**DIRECTIONS FOR THIS TASK**
Of the records that follow, copy only the lines from the line containing "135 138 129 124 133 130 133 129 124]" to the line containing "step 0: [115", both included, exactly as written.

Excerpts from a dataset
===

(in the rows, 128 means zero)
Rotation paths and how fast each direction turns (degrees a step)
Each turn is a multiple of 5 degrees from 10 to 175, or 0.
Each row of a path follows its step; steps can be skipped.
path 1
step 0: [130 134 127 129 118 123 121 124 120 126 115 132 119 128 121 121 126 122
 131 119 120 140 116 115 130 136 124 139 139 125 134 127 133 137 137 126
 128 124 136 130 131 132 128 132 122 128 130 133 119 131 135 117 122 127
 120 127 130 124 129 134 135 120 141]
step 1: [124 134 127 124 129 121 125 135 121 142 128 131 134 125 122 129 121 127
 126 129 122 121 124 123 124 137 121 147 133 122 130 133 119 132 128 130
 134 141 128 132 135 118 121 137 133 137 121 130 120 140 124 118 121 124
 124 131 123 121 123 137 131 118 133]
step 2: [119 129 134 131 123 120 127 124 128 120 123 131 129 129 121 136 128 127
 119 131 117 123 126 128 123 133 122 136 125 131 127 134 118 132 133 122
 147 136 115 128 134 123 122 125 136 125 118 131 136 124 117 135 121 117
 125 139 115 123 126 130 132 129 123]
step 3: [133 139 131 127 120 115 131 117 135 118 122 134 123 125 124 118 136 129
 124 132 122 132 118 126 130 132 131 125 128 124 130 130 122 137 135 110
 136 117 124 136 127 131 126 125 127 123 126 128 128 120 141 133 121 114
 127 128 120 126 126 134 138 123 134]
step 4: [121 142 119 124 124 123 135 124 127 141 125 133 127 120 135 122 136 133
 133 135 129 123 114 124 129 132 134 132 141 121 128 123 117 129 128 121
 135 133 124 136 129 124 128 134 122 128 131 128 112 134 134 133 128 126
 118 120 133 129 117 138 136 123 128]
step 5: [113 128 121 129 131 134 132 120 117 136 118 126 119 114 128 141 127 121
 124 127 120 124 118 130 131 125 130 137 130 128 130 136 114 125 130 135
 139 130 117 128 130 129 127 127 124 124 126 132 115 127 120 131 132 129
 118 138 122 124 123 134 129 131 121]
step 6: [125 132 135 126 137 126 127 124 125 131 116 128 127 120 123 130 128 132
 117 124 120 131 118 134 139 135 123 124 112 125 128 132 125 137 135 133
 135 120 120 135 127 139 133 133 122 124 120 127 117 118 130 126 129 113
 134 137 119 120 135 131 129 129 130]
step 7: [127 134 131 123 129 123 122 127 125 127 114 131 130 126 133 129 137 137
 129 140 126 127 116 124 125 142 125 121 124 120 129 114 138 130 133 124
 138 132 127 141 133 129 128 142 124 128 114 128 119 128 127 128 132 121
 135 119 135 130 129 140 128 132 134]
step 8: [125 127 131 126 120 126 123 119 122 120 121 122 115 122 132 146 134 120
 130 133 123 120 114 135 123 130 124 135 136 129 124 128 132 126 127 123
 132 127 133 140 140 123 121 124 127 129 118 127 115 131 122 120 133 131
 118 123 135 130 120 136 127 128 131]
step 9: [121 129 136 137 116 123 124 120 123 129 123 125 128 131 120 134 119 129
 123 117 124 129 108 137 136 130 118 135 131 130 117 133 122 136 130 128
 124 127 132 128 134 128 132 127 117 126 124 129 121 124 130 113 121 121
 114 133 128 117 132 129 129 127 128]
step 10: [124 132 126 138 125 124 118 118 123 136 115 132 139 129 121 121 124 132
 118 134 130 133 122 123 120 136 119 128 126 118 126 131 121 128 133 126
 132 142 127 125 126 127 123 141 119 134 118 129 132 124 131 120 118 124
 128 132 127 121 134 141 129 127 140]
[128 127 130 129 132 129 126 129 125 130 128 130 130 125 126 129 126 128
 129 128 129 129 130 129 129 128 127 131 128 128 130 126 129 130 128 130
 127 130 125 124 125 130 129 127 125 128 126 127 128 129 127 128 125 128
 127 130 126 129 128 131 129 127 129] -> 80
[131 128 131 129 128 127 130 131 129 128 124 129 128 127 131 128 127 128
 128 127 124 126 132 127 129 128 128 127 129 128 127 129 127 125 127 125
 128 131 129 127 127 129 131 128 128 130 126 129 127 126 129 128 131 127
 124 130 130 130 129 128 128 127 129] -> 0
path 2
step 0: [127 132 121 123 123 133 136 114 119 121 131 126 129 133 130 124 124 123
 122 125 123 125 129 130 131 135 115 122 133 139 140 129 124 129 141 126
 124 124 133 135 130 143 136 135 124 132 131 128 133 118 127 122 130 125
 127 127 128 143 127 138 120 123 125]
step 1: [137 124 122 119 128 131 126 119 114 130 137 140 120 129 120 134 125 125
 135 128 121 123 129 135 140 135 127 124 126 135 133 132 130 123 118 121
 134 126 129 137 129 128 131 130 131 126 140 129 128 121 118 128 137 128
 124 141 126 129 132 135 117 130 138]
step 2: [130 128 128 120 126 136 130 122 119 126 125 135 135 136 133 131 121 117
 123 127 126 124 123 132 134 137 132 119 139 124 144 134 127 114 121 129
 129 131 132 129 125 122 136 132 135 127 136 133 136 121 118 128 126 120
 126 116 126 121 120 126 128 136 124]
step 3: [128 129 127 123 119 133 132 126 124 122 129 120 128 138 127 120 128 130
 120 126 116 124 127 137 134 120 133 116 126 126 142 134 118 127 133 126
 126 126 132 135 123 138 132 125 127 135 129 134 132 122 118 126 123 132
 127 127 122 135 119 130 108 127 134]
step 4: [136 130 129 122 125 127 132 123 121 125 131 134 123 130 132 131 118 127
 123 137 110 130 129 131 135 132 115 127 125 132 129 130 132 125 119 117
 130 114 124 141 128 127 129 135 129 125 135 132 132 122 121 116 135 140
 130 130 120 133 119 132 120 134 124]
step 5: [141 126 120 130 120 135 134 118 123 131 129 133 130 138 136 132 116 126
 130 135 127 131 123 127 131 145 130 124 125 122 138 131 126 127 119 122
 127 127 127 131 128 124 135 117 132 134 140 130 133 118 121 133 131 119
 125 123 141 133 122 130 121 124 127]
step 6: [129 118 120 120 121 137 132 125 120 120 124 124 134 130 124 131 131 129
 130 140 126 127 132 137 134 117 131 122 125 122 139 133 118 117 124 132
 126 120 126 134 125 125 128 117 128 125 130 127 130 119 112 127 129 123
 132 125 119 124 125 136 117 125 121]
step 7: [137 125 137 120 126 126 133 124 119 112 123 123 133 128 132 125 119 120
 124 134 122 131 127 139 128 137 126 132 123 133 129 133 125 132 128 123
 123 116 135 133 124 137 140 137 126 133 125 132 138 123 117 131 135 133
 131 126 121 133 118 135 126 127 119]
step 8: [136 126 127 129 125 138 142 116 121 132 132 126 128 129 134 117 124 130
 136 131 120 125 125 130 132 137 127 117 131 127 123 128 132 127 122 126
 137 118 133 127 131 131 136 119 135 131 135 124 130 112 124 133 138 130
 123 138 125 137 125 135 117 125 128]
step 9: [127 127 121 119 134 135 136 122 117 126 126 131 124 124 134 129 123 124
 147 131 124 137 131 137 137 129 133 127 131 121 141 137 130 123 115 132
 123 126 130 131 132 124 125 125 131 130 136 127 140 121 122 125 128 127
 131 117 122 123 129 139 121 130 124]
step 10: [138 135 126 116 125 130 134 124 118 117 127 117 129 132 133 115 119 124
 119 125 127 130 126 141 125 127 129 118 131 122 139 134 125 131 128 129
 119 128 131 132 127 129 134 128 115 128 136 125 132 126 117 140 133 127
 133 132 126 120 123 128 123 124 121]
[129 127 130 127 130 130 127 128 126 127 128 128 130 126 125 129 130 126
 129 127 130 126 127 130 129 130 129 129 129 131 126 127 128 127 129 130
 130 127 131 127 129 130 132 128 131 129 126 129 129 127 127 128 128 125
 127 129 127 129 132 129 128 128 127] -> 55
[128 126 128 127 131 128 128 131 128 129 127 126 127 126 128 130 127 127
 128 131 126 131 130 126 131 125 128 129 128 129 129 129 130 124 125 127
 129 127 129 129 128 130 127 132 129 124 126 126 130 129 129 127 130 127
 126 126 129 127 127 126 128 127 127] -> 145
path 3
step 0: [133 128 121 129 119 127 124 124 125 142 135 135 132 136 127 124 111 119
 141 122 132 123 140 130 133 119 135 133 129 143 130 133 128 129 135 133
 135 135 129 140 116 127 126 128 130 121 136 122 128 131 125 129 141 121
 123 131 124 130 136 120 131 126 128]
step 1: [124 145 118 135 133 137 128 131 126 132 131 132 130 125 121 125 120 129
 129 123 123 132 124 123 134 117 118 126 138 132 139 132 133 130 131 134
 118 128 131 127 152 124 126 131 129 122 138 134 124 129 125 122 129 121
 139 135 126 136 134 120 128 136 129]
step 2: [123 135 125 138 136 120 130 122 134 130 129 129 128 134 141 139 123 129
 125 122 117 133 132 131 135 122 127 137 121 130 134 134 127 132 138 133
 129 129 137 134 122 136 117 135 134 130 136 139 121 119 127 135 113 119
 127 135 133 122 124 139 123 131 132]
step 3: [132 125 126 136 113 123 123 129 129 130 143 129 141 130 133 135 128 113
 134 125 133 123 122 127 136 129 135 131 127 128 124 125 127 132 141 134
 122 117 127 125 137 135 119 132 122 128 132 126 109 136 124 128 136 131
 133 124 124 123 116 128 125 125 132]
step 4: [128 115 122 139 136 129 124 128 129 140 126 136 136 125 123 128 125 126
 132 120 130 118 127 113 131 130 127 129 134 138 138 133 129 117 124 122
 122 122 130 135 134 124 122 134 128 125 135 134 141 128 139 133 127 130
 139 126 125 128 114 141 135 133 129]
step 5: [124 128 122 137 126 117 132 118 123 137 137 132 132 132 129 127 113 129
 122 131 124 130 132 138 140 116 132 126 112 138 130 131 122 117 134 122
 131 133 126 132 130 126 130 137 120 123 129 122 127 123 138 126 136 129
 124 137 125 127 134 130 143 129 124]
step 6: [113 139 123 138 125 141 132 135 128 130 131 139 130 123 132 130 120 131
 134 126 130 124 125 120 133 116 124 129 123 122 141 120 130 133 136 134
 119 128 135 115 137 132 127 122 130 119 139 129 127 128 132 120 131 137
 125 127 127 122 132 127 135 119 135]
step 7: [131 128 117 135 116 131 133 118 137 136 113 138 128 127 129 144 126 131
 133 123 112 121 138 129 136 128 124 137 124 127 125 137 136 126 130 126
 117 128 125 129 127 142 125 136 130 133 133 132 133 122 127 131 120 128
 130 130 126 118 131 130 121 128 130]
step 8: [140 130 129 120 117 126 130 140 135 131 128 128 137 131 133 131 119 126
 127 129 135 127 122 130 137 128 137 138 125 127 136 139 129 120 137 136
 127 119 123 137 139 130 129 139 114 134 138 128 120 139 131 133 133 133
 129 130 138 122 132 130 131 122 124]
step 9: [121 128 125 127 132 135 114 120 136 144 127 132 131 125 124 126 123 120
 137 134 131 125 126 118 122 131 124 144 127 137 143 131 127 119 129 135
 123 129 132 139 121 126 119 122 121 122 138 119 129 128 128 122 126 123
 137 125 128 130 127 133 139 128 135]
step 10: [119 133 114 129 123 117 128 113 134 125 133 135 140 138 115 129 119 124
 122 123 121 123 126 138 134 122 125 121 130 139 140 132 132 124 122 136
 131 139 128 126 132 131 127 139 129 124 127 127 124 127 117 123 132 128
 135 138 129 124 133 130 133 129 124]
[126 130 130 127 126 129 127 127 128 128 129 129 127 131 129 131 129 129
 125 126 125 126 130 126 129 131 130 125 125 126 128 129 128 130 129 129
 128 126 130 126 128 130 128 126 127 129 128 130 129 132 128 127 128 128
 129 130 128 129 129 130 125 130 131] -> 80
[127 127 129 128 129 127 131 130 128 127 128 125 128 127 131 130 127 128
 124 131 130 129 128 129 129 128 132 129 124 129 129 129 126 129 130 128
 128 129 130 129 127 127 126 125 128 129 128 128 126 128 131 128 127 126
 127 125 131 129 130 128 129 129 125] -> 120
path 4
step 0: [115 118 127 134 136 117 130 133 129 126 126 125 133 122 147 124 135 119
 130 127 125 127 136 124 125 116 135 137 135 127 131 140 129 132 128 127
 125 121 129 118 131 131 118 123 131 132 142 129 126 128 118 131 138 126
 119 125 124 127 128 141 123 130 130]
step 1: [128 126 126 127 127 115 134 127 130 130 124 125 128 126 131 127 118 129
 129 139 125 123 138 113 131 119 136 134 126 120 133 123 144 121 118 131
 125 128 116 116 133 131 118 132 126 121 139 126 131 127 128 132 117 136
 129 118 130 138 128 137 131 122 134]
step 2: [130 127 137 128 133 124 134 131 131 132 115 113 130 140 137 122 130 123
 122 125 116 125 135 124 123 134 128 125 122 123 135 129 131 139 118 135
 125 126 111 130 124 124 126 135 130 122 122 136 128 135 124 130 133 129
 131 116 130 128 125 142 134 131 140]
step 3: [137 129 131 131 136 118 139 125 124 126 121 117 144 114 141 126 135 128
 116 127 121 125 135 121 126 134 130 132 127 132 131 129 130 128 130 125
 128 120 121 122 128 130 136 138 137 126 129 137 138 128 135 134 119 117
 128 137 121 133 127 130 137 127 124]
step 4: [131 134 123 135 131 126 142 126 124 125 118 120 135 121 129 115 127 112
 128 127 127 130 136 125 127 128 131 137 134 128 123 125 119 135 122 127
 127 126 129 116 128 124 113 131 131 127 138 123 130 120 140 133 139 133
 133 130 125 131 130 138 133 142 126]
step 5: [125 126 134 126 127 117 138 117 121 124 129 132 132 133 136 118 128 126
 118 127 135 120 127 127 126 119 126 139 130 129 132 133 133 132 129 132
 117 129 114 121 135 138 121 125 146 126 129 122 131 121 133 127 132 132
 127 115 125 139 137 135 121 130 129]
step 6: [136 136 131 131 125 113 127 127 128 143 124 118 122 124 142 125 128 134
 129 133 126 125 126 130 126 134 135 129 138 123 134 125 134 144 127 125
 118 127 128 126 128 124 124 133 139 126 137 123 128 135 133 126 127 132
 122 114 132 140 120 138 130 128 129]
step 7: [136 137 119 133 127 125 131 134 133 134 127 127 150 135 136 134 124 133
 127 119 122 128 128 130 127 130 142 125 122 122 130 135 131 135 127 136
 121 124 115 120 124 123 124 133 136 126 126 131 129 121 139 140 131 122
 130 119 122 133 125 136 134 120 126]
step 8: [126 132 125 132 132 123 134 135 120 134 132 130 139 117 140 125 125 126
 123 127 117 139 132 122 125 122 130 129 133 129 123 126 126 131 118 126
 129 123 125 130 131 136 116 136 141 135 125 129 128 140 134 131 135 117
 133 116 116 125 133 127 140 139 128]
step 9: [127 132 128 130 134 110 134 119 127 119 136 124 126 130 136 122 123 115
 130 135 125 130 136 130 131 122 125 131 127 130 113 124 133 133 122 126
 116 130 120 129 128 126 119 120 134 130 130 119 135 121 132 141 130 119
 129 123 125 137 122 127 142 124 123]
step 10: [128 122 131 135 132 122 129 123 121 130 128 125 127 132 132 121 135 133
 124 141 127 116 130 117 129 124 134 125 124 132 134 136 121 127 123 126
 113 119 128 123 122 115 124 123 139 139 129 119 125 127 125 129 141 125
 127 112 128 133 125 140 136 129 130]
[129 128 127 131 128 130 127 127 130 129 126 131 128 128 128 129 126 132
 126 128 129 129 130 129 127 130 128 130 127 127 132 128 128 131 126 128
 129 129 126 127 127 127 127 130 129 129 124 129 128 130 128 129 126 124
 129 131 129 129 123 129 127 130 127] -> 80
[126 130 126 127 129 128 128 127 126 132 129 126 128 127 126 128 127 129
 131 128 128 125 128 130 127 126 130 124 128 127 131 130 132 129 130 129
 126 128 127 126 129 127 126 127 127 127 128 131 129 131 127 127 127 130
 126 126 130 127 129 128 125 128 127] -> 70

===

**SOLVED EXERCISE**
 135 138 129 124 133 130 133 129 124]
[126 130 130 127 126 129 127 127 128 128 129 129 127 131 129 131 129 129
 125 126 125 126 130 126 129 131 130 125 125 126 128 129 128 130 129 129
 128 126 130 126 128 130 128 126 127 129 128 130 129 132 128 127 128 128
 129 130 128 129 129 130 125 130 131] -> 80
[127 127 129 128 129 127 131 130 128 127 128 125 128 127 131 130 127 128
 124 131 130 129 128 129 129 128 132 129 124 129 129 129 126 129 130 128
 128 129 130 129 127 127 126 125 128 129 128 128 126 128 131 128 127 126
 127 125 131 129 130 128 129 129 125] -> 120
path 4
step 0: [115 118 127 134 136 117 130 133 129 126 126 125 133 122 147 124 135 119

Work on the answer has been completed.